(Stored data entries)
Points on a hilly landscape, in no order, each with its height.
A ball rolls from a point to the lowest of its 2 nearest points, and stops where none of them is lower. Distance is the straight distance between rows; heights are no part of it.
Sus h=65.0: [-20  -8 -10   1  40  23  24  34 -35  38 -32 -10  -4   7 -42  68 -20  42
 -61 -21   4]
befof h=60.1: [ 12  70  42  26   2  39  19  37 -15  -7  18 -35   6   5 -22  50  55   6
 -30 -16 -21]
vusu h=23.0: [  9  11   0   1 -14  31   6   0 -30  -2  18 -13  32   0  29  31 -39  26
 -47 -12  19]
Neneb h=50.1: [-12 -16   1   3  -6  14  15 -31  29  17 -10  17 -25  41   2 -15 -29 -57
  -8 -40 -18]
das h=67.1: [-21   4 -33   1  -6  34 -45 -12  -7  -7 -13  -3  25  36   4 -20  16 -23
  32  39  13]
saze h=51.6: [-14  25  36  10  14  -8  26   7 -30   4 -33  28  32 -18  58 -15   5 -12
   1 -27  10]
Rik h=30.4: [  5 -44 -22 -31 -18 -55  15 -25   0  23   4  17  28   0  18 -41 -49 -32
  47   5  -1]
dol h=18.9: [ -4  -1   7 -15  -5 -26  -4  25 -16 -15  -1 -15  15 -11  57 -24  45   4
  48  31  -3]
panid h=37.6: [  7 -46  30   8 -14 -44  -7  16  -2  16  -3  21 -53 -46  -2  15  37  -4
   5  17 -54]
liro h=62.8: [-27  15 -51  -8   6  23 -56   8  10 -24  11 -12  14  39 -33 -14 -16  -5
   1  38  50]
pupi h=71.2: [-13  14 -15   0  -4  70 -27 -39 -68  51  -1  26  15   3  31  21  29 -27
  -1 -41  11]
Tob h=27.9: [ 35 -30  12 -12 -21 -47  13   0 -20  37  37   3  42 -26  28   9 -26  16
  21  23 -28]
Mupip h=67.3: [  9  15 -30  17 -15  71 -33 -34 -30  27   3  10 -18  31  13  28  10 -29
 -24 -42  -6]
bofe h=62.0: [-17  -1  12 -24 -15  -6  -6  13 -26 -10 -15 -26  -1  -3  -8  36  51  26
 -10  -6 -44]
Bagas h=64.1: [-23 -26  20  -7  -4  12 -28  24 -21  -4   4 -23  -7 -11   7  53  20   3
 -42  16 -32]
kide h=52.5: [  9 -14   6  11  73 -28  27  -1   3  63  -5  29   5 -12 -53  23 -30 -11
 -69 -21 -12]
ranes h=33.1: [-45 -53 -28 -16 -29  22 -37  30 -13 -12 -15 -22  26  11 -14  25 -56   5
 -13   1   8]
namo h=65.2: [-11  11   7   2  10 -41  14  48 -17 -11 -27 -31  27 -10 -30  16  40  29
   9  28 -34]
gome h=20.8: [  6  51  39   5  24  11  26  29 -14  24  -8  -7  11  27  13  36  44 -33
 -34  -6 -13]
Dopu h=68.4: [  6  39   9  11  21 -27  -9  40  12 -26  -5 -27  -4  -9 -23   0  55  13
  17  43  -4]
muvis h=58.3: [ -2  19 -44  -8  -9  41 -21 -22   4 -46  18 -22   2  50 -23  -9  -3  24
  13  38  71]
roz h=61.9: [ 19  45  22 -11  13 -13  30 -11 -35  22  -2   1  32  21   1 -15  52   6
  53 -13 -27]
Mogil h=32.5: [ -2 -19  -8  10   7   3 -29  15  50 -44 -20 -24 -53 -11 -31 -23   9  -3
   5  38  19]
Munuz h=62.1: [-11 -11 -11  -2  22  19  36 -10 -29  48 -14  12  -8  -6 -46  45 -35  28
 -44 -56 -20]
zole h=45.6: [  6  43  22  10  34   7   5  14 -16  31  -5  54  48 -24  32 -15  13 -20
  -1  -5  19]
kupe h=21.1: [ 21 -53 -36 -24 -57 -58  10  -9  14   1  11  -7  -3 -15  22 -46 -24 -28
  79   6 -15]
Tasa h=59.7: [  5 -14  -3  16 -19  -3  -3 -48  38   2   0  46 -57   6 -11 -38  -2 -43
   5 -36 -17]
Tarav h=36.7: [  2  30  21  14  53  -6   7   8   9  24  -8  19  -6  23  -8   4  21 -21
 -25  20   4]
kar h=31.8: [ 37 -58  22  -5 -23 -47   0  -2  -6  20  25   9  -4 -31   2  12  -8 -11
  13   9 -48]
mub h=21.6: [  9 -36  12 -30  -4 -27  -2 -37  25  -3 -22  36 -32  16  46 -39   6 -39
  22  16  17]
nopa h=6.0: [ -2 -32 -18 -27 -30 -41   1  -7 -19   4  13  -1  18 -14  51 -56  17   9
  80  19 -23]
Tirak h=73.4: [-14  -1 -21   3 -27  22 -35 -37  -6 -21 -10  37  -4  -4   9 -28   5  23
  13 -22  27]
zepu h=42.0: [-10  16   0  19 -50  23  12  27   2 -44  12 -38  20 -37   9   5 -10  48
   8 -28   2]
rap h=46.4: [ 14  21  16  32  57   4   7  30   2  46  -8  26  -7   1 -64  24  -6 -16
 -49  -4   4]
mak h=41.6: [  9  15   1   8  10  20 -22  -5  29 -42  16 -15 -45   7 -16 -16   5  14
 -13  13  36]
mev h=56.6: [ 16  15  -3  20 -16  -3  -2   8  30  -1  15  14  -8 -12  -6 -10  15  10
  20  -2 -18]
medap h=67.6: [ -9  32   6  11  30  24  14  13 -34  12 -18  -7   1 -21 -19  48  15  33
 -47 -19  -9]
Zodi h=56.7: [ -7  31  24 -12  15 -19  40 -16 -53  27 -13  10  44  15  29  14  23 -24
   9 -23  -5]
siko h=50.6: [ 21  51 -12  17 -27  27  -5 -12   1 -44  31 -21  -6  26   1 -11   5  34
   4   1  46]
zomus h=28.7: [-14 -28 -12 -15 -17  53 -16  13 -17  -7 -15 -31  28   7  16  46 -44  20
 -47  10  20]
ruza h=33.8: [  6  39  11   5 -26  23  38  -5 -11 -15  19 -13   5 -32  19   7  -1  42
 -12 -53 -12]
fibo h=41.5: [ -7  12  32  10  28  10   3  -4  17 -33 -31  12 -32  18  56   9  -4   0
 -44  -7  50]
vodim h=39.5: [-26 -35 -24 -20  -4 -10  13 -35  -8  19 -15   1  15  30  16 -14 -38 -42
  11 -16   2]
Kovoz h=43.9: [ 37  60  18  35 -16  31  11 -19  -1  -4  52   9  13 -13 -14   9  -3  37
 -26 -39 -19]
nus h=72.0: [  6  -7 -14  -5 -20  31 -20 -20  -4   6  -4  13  21  35  16 -36  20 -54
  50  -4 -28]
Tuz h=53.7: [-19 -10  -8 -27   9 -57  43  -6  38 -18 -40 -23  -5  19  -3 -23 -29 -51
  39  27 -22]
rut h=57.3: [ 15 -12 -24  12  29 -14  17 -24   6  68  -1  23 -17  -4 -70  14 -45   1
 -29 -26 -22]
bepo h=36.5: [-39 -54 -20   7 -42 -24   2  -8  16 -12 -26   1 -10  -5  -4 -17 -25  15
  43 -31 -22]
mulef h=50.7: [ 36  19 -12  -4  18  -3  17 -14  33 -12  29   4  14  29   9 -22 -30  17
 -17  25  51]
Kapob h=56.8: [ 14 -19   1  -9  66 -14  28  22  -2  40  20 -10   5  15 -51  22 -56  -9
 -60  26  18]
lin h=52.2: [ 17  56  -1  19 -23  37   7  14 -20  14  44 -32  20  -5 -37  33  10  29
 -16 -25 -31]
motus h=29.1: [ 13  29   1  12   7  10 -23  14 -17 -24   4  11  40  -5  43 -32  42   6
  42  29  32]
Mavi h=62.2: [ -3  18   3  18  -5  52   2 -22 -10   5   2  14 -37  17   5  26   3   1
 -47 -40  -2]
vot h=76.2: [ 15 -14 -13 -20 -19  22 -35 -29 -14 -19  30  13   6   0  42  -2  25  24
  21   3  12]
popi h=44.9: [  6   6  16 -15  18 -17  28 -24   8  -7   5   8   7   0  42 -20 -54  22
  -8  -7  51]
Gima h=37.9: [  5  23  -3  19  12  41 -35  -1 -12   5  14  27  55 -18  51 -34   6 -14
  11  13  35]
gane h=56.5: [  3  13  15  -7   1   9  14 -30   9  -6   3 -23 -34  34   5  24  18   7
 -11 -29 -16]
losi h=5.4: [-12 -47   7 -13  -8 -13 -43 -10  44 -18 -17  31 -56 -18  34 -36   8 -42
   8  47  37]
mit h=35.6: [ -2  12  19  -1  18 -25  23 -35  31  -4   1  14   5  12  28 -32 -13 -23
  20   5  12]
nenan h=38.4: [-52 -56 -45  -9 -32   3 -24  -8   1 -34 -19  -7   2 -10 -38  -4 -39  38
   6  -9  -3]
Pevit h=23.2: [ 15   6   4 -16 -10 -21  17  -5 -42  55  42   4  80 -14   5  14 -19  18
  22  -4 -34]
sir h=51.5: [ 20 -41 -32  -7 -38 -12 -37   4  19 -20  35 -24 -28 -42 -36 -17 -28  40
  24  23  -5]
momur h=43.8: [ -5 -44  24   4   6 -37   7  10  24  -7  -9  10 -36 -20  -8  12   7  10
 -24  10  -4]
Vif h=63.4: [ 11  49  16   8   0 -33  29 -11  14   1  12  -9 -13   1  -2 -21  45  11
  48  -6 -30]
mil h=49.9: [ -5 -25  35  -8  21  -6  27  -1  23  -9 -23 -23 -56  19 -18  15  10  -9
 -21  -2 -33]
fibe h=14.8: [  2   8 -13 -11  -9   8  14   9 -39  22  29   8  70   3  16  17 -38   3
  -6  -8  19]
fav h=73.8: [-14 -12  20   0 -14  37 -37  -6 -46  24 -11  18  17 -21  12  12  29 -14
  -6 -29 -24]
Fumim h=46.7: [  5 -36 -48 -16 -39 -50 -16  29  42 -32   9 -32 -43 -25 -52 -29 -23   4
  50  40   7]
Gat h=75.8: [-15  -7  15  14  17   9 -25  28 -26  15 -26  18  33 -20  18   5  37 -22
  18  11 -29]
vek h=47.1: [ -9 -11 -10  -2  11 -41  30  27  36 -29 -17 -35  -3  -4 -47 -20 -18 -18
  39  25   4]
nuno h=35.1: [-29  -6  24 -14  -4  27  -5  12  -8 -31 -21 -11  -4  21  50  33   0 -12
 -31  13  41]
fif h=45.9: [ -2  -1  46   7  59  -8  14   4  28  -6 -29  36 -49   7   3  11  11 -11
 -60   4  17]
vufe h=68.0: [-14   0 -41  -9 -26  12 -35 -50  40 -20  -4  29 -48  -5  -2 -39  17 -13
  34 -24  16]
vatus h=55.1: [ 27  11 -20   8  39  11   4  15  12  -1  38 -12  11  25 -40   9 -38   9
 -45  23  53]
Sava h=49.0: [ -3  14   0  25 -34 -10  14  24  18 -30  13 -28  -4 -28 -22  -6   4  39
  24 -15 -39]
tizib h=41.7: [  6 -46  -8 -22  -7 -48 -12  23  28 -19 -14 -47 -17   0 -14 -18 -24   6
  28  62  -2]
zusip h=66.9: [  8  62  25  30  27   4   7  22   3   2  -7   4 -17 -12 -34  19  55  18
 -27 -15 -30]
Zeg h=20.3: [  8 -35  -6  -4 -11 -28 -26  29  71 -30 -17  -2 -37 -33  -3 -44 -22 -45
  15  33  24]

Where does a ball stop that starts at each point below?
das -> losi
Tirak -> nopa
vatus -> losi
fav -> fibe
momur -> fibe
Zodi -> nopa

Call two points neighbours if one is among the 2 nearest of the other. Go from one point of each pair to the other, from neighbour to neighbour, staying as low as possible. Name the highest point that can't be avoided.
fibe and nopa -> vodim
ruza and tizib -> befof
tizib and gome -> Kapob
tizib and losi -> Tuz
gome and fibe -> fif
fibe and bepo -> nenan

**What you will do**
Filter the entries above and copy only the lines that hold "each".

**Response for this exercise**
Points on a hilly landscape, in no order, each with its height.
Where does a ball stop that starts at each point below?
Call two points neighbours if one is among the 2 nearest of the other. Go from one point of each pair to the other, from neighbour to neighbour, staying as low as possible. Name the highest point that can't be avoided.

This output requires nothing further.